▼
In the data rows, zero lies at 4.5, halfway between 4 and 5.
Here are some points:
[2 6 2 4 5 5 6 4 1 3 5 2 4 5 6 3 3 5 5 4 3 3 5 6 5 4 3]
[4 9 2 6 1 6 2 6 2 3 6 3 5 3 6 0 2 5 3 6 3 4 5 8 4 4 3]
[4 4 6 3 7 3 7 1 1 5 1 6 1 8 7 5 3 8 8 2 6 8 8 7 8 7 7]
[1 6 2 4 5 2 3 3 3 2 6 3 6 4 6 4 5 4 4 4 1 5 4 6 4 6 2]
[3 7 5 3 4 4 4 5 4 9 6 5 7 4 6 4 3 5 4 4 2 5 5 5 4 5 3]
[5 6 4 6 4 5 4 4 4 4 4 5 4 5 6 3 2 5 5 4 4 4 6 6 5 6 5]
[2 5 6 3 8 2 6 2 2 3 2 6 4 7 6 6 4 7 6 3 3 8 6 6 6 6 5]
[6 3 5 4 4 5 4 6 8 8 5 5 6 4 4 5 5 4 5 5 6 5 4 2 4 4 5]
[3 3 2 5 5 4 6 5 5 3 6 2 5 4 3 5 7 2 2 6 3 2 2 4 2 3 2]
[8 4 6 6 4 7 6 7 7 5 4 7 3 5 1 4 4 3 4 6 8 2 4 1 5 3 7]
[6 2 4 5 3 6 3 4 8 4 5 4 7 4 4 3 4 5 4 5 6 4 4 5 4 4 5]
[3 3 4 4 5 3 9 3 4 3 5 4 4 5 5 5 5 4 4 5 4 3 3 4 5 4 4]
[5 3 2 6 2 7 4 7 4 3 7 2 5 2 3 2 4 4 3 7 4 3 2 6 3 1 2]
[4 2 5 5 7 4 6 4 5 5 4 6 4 5 3 7 8 2 3 5 5 3 3 2 3 4 5]
Then 12 other points, each followed by its number:
[5 6 3 5 2 6 2 6 3 9 6 2 5 4 6 1 1 4 4 4 5 4 5 7 6 4 4] 0
[3 5 3 4 5 4 4 3 2 4 3 4 4 6 6 5 4 7 6 2 4 4 7 6 6 6 6] 1
[7 3 5 8 4 6 4 5 6 5 3 6 3 6 4 5 4 5 6 4 7 7 5 5 6 5 7] 2
[9 5 4 6 3 7 3 6 5 4 5 5 5 4 5 4 4 4 4 5 6 4 4 4 5 3 5] 3
[5 6 0 9 2 8 3 8 4 3 7 1 4 1 4 0 3 3 1 8 5 3 2 6 3 1 2] 4
[2 7 6 5 7 2 6 2 2 6 2 6 3 6 6 6 4 6 6 3 3 7 7 5 6 7 4] 5
[5 3 3 4 2 6 3 6 8 5 7 4 7 2 3 3 5 2 3 7 6 3 2 3 3 2 3] 6
[5 2 3 6 3 5 3 7 6 4 7 3 4 2 1 4 7 1 2 7 5 5 2 2 2 3 3] 7
[3 7 2 7 4 4 3 5 5 3 6 4 4 3 4 3 5 4 3 7 3 4 3 4 3 4 3] 8
[3 6 9 2 7 2 5 1 2 9 1 8 3 7 7 6 4 8 9 0 5 8 9 4 9 8 7] 9
[5 4 3 4 4 5 7 4 2 4 4 4 3 5 5 3 4 5 5 4 6 5 5 4 6 5 5] 10
[5 3 5 5 4 6 4 6 5 6 5 4 2 4 6 4 5 4 4 6 5 4 4 2 4 3 6] 11
Which of these numbered points is nearest to each point below, looking only along the 2 directions in which the first points spread most? Its number follows each.
[3 3 0 5 3 5 5 6 4 2 8 1 6 2 3 2 5 3 2 7 3 1 1 6 2 1 1] > 4
[4 4 8 6 9 1 7 0 3 7 0 9 1 9 7 9 5 8 9 0 5 9 9 4 8 9 9] > 9
[3 5 5 3 6 3 4 3 5 6 3 7 5 5 6 6 4 6 6 3 4 7 6 6 5 6 5] > 1
[4 2 2 4 5 5 6 6 5 1 7 3 3 4 1 6 8 2 2 8 4 2 1 3 1 2 3] > 7
[7 4 6 3 5 5 4 5 6 5 3 7 3 5 4 6 5 6 6 4 6 4 5 3 6 4 6] > 2
[8 6 5 7 3 8 4 8 7 4 4 6 2 5 3 2 1 6 5 5 9 4 5 4 7 3 8] > 11
[3 1 4 3 6 4 8 5 7 3 6 3 4 3 0 5 8 1 2 7 4 5 1 2 1 3 3] > 7
[5 3 7 3 4 4 4 5 5 5 5 5 5 4 4 5 5 4 4 5 4 3 4 3 4 5 5] > 11
[7 4 4 5 3 5 3 4 4 5 4 4 6 4 4 3 3 6 5 4 6 8 6 8 5 5 6] > 10
[2 5 5 3 9 1 8 0 1 4 2 5 3 7 6 6 6 7 7 2 2 7 6 6 6 7 5] > 5
[4 4 6 3 4 4 3 3 7 6 5 2 9 4 7 4 3 5 5 3 4 5 5 5 5 5 6] > 10
[4 6 4 4 4 6 3 8 4 7 7 4 5 2 4 4 5 3 2 6 2 4 3 4 2 3 3] > 8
▲
What is expected: Above are some lines. Repeat exactly, and only, those from the line that has "[3 5 3 4 5 4" through the line that has "[5 4 3 4 4 5".

Written response:
[3 5 3 4 5 4 4 3 2 4 3 4 4 6 6 5 4 7 6 2 4 4 7 6 6 6 6] 1
[7 3 5 8 4 6 4 5 6 5 3 6 3 6 4 5 4 5 6 4 7 7 5 5 6 5 7] 2
[9 5 4 6 3 7 3 6 5 4 5 5 5 4 5 4 4 4 4 5 6 4 4 4 5 3 5] 3
[5 6 0 9 2 8 3 8 4 3 7 1 4 1 4 0 3 3 1 8 5 3 2 6 3 1 2] 4
[2 7 6 5 7 2 6 2 2 6 2 6 3 6 6 6 4 6 6 3 3 7 7 5 6 7 4] 5
[5 3 3 4 2 6 3 6 8 5 7 4 7 2 3 3 5 2 3 7 6 3 2 3 3 2 3] 6
[5 2 3 6 3 5 3 7 6 4 7 3 4 2 1 4 7 1 2 7 5 5 2 2 2 3 3] 7
[3 7 2 7 4 4 3 5 5 3 6 4 4 3 4 3 5 4 3 7 3 4 3 4 3 4 3] 8
[3 6 9 2 7 2 5 1 2 9 1 8 3 7 7 6 4 8 9 0 5 8 9 4 9 8 7] 9
[5 4 3 4 4 5 7 4 2 4 4 4 3 5 5 3 4 5 5 4 6 5 5 4 6 5 5] 10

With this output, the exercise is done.